BEGIN Input for this task

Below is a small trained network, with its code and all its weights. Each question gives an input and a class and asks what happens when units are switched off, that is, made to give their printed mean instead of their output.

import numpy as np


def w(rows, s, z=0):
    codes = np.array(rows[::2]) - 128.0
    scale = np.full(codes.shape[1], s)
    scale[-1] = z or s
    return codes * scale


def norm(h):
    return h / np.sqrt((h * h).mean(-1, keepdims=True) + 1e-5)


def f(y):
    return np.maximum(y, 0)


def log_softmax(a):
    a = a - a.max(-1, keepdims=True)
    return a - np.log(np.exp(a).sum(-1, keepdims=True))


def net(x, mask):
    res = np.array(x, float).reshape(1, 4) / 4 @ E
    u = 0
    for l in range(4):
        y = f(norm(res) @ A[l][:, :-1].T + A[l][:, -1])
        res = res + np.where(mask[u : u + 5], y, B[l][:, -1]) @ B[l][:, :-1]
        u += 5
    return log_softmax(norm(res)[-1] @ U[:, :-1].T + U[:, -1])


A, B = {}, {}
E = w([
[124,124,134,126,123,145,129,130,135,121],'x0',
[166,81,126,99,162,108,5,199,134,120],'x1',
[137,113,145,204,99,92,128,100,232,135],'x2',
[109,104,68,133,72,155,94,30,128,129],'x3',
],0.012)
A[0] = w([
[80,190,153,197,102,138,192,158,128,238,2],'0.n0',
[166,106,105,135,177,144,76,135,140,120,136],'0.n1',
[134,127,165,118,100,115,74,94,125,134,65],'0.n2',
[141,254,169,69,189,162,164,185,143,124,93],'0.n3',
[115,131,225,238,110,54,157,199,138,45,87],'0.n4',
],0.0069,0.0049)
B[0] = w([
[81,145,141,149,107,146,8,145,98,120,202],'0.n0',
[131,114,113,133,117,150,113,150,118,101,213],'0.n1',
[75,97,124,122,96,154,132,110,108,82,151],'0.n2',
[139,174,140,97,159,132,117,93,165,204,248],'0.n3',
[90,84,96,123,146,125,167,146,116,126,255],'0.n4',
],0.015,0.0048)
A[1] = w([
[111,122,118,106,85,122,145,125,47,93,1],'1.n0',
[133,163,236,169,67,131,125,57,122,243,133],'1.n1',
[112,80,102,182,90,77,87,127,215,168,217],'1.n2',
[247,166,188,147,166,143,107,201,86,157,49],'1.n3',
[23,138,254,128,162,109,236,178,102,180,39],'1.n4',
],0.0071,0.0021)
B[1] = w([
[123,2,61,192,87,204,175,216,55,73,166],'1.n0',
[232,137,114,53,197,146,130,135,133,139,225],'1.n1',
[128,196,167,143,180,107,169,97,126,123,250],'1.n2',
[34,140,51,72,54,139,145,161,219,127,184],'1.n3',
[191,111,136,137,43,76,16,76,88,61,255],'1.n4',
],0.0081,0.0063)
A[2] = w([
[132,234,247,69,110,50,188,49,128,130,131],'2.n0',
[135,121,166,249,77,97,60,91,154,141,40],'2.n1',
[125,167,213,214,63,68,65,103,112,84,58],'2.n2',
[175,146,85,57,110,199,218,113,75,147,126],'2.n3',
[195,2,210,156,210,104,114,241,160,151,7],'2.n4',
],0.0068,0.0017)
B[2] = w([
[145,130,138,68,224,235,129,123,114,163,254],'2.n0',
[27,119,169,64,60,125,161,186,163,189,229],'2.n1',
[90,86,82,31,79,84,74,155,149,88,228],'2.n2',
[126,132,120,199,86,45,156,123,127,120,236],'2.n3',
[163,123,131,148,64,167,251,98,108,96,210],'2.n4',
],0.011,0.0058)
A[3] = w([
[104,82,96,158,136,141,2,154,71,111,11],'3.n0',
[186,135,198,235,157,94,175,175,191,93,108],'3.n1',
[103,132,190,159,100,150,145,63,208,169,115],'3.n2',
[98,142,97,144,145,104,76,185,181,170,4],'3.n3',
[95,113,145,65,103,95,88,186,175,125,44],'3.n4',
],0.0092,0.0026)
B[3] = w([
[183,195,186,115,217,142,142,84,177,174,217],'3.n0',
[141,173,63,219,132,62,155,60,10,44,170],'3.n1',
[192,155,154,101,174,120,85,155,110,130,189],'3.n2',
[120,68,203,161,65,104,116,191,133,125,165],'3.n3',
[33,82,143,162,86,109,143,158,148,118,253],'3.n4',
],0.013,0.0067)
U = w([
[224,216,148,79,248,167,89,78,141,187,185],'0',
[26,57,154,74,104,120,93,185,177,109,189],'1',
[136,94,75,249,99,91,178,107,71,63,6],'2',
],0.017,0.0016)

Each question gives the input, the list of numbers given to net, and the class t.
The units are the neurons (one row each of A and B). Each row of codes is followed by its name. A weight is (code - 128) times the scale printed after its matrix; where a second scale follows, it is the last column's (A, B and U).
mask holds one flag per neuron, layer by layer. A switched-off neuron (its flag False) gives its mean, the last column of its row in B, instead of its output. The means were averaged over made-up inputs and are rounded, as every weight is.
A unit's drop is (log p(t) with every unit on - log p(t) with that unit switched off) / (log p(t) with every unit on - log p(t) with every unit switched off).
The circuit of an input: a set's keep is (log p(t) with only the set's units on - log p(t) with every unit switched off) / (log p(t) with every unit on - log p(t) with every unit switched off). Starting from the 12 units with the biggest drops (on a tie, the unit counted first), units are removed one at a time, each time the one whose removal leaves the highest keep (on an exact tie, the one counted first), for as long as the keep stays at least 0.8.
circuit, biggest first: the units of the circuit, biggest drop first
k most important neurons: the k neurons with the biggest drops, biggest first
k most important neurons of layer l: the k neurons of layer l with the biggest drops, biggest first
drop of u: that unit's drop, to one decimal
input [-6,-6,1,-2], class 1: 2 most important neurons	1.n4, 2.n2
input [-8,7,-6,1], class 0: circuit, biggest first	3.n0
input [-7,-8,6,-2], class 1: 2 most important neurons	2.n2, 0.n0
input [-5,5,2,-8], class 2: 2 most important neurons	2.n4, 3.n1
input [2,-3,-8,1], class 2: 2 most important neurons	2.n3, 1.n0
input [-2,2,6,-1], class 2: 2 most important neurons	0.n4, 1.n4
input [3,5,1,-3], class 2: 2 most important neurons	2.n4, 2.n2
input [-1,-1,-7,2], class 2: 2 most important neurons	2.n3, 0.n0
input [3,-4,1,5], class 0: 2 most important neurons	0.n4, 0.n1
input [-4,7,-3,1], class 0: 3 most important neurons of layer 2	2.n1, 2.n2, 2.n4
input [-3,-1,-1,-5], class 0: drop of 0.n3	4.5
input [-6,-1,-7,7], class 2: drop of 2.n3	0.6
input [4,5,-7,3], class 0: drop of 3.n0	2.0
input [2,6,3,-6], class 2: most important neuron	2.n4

END Input for this task

▶ [Task goal]: Search the preceding listing for the word "norm" and pull out every line that holds it.

▶ [Written solution]:
def norm(h):
        y = f(norm(res) @ A[l][:, :-1].T + A[l][:, -1])
    return log_softmax(norm(res)[-1] @ U[:, :-1].T + U[:, -1])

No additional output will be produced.